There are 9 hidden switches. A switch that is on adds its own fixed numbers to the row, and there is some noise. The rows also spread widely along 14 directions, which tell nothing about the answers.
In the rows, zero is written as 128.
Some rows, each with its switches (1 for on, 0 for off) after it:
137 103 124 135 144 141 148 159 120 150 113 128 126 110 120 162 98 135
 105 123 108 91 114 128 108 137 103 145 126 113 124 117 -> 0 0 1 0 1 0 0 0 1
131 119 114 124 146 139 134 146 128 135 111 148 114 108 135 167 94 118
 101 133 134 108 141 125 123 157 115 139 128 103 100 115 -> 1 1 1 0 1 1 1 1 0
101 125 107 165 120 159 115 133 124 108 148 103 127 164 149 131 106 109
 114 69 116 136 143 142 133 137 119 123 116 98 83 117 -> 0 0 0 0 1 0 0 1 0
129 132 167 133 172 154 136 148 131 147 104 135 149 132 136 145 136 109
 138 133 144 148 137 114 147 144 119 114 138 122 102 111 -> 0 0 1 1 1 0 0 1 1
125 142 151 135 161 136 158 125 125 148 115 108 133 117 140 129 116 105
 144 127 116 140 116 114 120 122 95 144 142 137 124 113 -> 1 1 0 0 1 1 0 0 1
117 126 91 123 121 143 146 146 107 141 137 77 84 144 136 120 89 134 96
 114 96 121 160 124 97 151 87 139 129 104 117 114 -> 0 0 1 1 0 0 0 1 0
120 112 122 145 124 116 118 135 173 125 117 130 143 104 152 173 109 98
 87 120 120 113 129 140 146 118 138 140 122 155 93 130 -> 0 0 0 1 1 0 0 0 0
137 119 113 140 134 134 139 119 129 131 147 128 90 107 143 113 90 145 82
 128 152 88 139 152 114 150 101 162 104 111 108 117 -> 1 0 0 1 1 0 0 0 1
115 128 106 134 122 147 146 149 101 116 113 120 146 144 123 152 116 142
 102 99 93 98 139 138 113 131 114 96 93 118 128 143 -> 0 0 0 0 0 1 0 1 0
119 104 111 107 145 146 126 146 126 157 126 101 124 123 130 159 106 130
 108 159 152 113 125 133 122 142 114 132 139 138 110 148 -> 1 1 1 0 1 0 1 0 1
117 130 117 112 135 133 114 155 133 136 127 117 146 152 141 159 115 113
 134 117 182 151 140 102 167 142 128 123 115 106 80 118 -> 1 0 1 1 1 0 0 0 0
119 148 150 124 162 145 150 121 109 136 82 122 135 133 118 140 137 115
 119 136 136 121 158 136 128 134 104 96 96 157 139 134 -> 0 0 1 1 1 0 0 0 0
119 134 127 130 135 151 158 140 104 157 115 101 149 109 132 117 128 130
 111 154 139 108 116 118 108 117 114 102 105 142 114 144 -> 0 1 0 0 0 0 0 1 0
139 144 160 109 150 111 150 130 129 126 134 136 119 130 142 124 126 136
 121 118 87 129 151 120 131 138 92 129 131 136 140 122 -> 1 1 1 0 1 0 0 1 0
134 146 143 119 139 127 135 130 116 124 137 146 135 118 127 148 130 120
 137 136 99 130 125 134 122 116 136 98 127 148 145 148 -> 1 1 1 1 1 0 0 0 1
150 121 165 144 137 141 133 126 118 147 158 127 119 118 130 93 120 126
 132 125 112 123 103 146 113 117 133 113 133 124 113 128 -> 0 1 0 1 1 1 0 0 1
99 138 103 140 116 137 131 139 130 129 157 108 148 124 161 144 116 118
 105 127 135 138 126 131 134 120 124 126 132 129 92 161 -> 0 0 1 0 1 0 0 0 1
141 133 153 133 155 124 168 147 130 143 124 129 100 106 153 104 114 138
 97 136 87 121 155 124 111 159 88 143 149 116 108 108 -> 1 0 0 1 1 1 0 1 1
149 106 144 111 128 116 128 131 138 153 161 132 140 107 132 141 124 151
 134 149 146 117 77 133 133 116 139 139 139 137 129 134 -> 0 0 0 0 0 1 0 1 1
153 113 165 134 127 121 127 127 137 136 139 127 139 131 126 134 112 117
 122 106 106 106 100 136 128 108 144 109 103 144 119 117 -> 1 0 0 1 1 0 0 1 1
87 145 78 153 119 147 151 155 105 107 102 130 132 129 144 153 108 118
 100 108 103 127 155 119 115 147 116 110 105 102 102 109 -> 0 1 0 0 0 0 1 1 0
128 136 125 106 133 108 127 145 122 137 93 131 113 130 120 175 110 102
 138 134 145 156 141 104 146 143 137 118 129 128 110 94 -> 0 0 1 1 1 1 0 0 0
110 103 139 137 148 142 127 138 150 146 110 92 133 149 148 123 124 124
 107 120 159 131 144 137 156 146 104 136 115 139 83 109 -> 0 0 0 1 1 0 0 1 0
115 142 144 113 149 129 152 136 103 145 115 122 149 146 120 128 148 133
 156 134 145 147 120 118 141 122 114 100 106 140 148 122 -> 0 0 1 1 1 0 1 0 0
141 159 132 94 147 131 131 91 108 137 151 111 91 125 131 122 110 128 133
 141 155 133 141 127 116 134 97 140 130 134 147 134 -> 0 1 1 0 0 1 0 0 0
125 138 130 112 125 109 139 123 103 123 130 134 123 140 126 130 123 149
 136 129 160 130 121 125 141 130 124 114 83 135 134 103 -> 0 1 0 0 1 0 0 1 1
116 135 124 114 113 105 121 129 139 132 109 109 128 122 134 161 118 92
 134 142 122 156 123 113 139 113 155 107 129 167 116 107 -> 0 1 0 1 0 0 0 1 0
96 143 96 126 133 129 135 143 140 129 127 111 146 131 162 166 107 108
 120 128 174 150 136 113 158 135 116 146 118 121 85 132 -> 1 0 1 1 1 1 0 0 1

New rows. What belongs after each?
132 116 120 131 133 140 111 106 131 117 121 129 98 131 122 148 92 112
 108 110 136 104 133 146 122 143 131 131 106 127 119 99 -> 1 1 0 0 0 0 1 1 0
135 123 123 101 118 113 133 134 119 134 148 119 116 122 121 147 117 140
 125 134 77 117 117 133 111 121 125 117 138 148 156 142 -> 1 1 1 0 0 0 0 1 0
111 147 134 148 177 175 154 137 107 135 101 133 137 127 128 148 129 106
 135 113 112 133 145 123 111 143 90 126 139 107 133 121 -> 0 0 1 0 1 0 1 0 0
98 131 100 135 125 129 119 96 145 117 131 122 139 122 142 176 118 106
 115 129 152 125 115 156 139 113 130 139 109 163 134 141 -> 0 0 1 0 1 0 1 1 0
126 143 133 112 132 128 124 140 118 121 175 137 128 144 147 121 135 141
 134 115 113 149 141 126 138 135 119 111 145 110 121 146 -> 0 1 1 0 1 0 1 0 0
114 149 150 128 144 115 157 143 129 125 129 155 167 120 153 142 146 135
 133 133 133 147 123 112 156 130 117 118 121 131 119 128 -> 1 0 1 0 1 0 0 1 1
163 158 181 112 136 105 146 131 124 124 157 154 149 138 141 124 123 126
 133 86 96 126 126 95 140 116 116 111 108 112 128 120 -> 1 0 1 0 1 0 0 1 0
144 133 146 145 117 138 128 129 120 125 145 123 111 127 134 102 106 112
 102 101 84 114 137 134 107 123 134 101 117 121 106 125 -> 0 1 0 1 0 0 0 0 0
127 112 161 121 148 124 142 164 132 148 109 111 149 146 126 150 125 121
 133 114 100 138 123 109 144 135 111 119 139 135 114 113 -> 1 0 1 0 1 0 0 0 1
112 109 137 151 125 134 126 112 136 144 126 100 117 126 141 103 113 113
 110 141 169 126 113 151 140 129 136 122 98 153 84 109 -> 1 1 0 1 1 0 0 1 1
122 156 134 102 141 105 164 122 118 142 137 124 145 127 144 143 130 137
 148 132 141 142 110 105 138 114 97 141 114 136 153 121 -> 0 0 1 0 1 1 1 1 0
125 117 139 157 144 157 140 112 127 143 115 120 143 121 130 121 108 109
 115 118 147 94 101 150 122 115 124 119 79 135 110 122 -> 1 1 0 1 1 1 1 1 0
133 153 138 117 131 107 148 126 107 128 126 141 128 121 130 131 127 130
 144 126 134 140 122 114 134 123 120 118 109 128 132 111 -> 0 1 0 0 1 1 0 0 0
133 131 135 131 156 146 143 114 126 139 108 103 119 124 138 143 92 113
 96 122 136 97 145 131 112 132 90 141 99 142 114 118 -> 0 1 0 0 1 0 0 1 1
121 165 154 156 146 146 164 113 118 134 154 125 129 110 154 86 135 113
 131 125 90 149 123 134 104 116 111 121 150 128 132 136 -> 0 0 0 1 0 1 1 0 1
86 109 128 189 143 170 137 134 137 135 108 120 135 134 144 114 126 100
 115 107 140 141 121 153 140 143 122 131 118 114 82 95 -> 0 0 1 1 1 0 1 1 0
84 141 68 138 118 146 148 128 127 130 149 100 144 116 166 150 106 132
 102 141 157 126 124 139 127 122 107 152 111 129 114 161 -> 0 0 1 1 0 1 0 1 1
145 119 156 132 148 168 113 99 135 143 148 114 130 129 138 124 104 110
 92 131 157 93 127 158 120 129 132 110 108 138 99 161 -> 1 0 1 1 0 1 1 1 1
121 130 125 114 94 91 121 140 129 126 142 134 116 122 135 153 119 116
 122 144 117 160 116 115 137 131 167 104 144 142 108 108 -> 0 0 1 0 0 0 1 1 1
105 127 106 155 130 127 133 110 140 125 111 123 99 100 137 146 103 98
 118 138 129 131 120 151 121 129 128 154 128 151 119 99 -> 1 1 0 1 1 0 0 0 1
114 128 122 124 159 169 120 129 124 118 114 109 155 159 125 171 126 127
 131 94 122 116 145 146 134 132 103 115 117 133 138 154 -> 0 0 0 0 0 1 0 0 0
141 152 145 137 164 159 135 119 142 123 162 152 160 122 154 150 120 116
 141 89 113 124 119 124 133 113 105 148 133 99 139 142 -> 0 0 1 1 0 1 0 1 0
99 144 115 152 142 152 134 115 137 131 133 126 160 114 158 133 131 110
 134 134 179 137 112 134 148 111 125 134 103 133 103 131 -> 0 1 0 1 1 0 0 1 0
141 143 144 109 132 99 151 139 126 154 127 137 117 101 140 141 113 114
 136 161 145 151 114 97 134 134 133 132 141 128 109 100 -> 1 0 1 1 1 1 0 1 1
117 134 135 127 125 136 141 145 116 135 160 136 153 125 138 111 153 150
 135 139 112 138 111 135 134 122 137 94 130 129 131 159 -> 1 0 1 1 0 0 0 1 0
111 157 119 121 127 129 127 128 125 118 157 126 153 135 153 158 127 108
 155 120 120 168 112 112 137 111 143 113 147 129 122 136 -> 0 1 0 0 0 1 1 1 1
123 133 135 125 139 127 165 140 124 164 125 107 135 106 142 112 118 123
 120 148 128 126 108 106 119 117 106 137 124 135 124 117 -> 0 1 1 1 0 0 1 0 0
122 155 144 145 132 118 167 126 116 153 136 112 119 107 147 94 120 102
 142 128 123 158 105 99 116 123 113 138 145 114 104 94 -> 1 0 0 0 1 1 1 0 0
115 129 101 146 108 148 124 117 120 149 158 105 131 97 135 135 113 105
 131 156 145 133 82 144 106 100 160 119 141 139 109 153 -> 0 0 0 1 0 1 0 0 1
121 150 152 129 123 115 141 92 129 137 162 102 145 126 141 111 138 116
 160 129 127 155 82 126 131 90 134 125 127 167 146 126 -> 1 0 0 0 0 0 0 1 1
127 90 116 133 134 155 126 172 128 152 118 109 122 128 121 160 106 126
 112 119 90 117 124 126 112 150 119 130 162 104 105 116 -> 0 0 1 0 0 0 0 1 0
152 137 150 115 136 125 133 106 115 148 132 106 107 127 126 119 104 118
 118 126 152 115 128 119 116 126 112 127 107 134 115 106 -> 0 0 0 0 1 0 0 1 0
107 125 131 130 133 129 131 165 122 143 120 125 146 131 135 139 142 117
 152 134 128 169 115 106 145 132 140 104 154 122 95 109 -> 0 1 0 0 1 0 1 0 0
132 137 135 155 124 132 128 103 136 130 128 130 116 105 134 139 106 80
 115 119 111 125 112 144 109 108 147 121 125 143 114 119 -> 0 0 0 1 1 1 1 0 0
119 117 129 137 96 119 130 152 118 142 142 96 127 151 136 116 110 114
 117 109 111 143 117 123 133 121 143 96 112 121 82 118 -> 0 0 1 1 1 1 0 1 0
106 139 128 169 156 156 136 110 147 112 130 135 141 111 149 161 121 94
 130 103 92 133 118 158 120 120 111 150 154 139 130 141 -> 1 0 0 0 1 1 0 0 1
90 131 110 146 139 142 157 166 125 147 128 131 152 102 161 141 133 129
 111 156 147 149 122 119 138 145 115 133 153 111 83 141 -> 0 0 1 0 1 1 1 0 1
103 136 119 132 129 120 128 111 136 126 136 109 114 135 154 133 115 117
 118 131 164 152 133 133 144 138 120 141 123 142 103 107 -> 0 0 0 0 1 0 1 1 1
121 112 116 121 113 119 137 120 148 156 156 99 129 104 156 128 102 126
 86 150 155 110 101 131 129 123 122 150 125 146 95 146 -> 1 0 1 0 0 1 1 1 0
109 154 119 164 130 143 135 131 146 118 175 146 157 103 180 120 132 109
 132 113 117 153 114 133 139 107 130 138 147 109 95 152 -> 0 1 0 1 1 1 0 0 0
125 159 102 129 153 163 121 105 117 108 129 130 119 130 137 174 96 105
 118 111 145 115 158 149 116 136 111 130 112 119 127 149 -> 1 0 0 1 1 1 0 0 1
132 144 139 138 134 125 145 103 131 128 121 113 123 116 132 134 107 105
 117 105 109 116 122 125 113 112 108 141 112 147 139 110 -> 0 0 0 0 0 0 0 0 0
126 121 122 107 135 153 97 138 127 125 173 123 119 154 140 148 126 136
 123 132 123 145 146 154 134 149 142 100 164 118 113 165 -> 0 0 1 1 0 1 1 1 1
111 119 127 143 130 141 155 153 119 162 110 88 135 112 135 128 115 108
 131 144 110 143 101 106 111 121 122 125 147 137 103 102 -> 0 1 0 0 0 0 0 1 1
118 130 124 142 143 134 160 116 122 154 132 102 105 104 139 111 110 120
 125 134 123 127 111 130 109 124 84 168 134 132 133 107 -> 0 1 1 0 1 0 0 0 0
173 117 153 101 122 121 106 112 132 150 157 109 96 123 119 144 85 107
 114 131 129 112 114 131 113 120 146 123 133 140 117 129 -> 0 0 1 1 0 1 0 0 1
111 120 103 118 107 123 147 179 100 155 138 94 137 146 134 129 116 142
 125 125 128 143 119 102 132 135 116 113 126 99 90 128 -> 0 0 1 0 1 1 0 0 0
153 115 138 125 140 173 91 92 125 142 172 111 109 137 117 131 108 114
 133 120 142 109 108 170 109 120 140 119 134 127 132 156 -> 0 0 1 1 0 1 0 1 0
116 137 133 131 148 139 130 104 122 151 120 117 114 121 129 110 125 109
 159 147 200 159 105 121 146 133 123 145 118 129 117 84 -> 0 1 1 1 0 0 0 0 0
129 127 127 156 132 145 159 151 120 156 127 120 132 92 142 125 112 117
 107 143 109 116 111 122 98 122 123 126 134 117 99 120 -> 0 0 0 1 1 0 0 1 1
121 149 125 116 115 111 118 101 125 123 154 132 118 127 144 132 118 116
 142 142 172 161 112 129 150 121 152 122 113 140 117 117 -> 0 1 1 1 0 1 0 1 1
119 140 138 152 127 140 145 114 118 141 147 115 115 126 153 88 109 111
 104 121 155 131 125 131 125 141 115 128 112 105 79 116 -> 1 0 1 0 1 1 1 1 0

□ □ □ □

> Task item
Would you please copy exactly the part of the entries above that begins at the line containing "125 142 151" and ends at the line containing "87 120 120 113", both lines included?

> Result of this exercise
125 142 151 135 161 136 158 125 125 148 115 108 133 117 140 129 116 105
 144 127 116 140 116 114 120 122 95 144 142 137 124 113 -> 1 1 0 0 1 1 0 0 1
117 126 91 123 121 143 146 146 107 141 137 77 84 144 136 120 89 134 96
 114 96 121 160 124 97 151 87 139 129 104 117 114 -> 0 0 1 1 0 0 0 1 0
120 112 122 145 124 116 118 135 173 125 117 130 143 104 152 173 109 98
 87 120 120 113 129 140 146 118 138 140 122 155 93 130 -> 0 0 0 1 1 0 0 0 0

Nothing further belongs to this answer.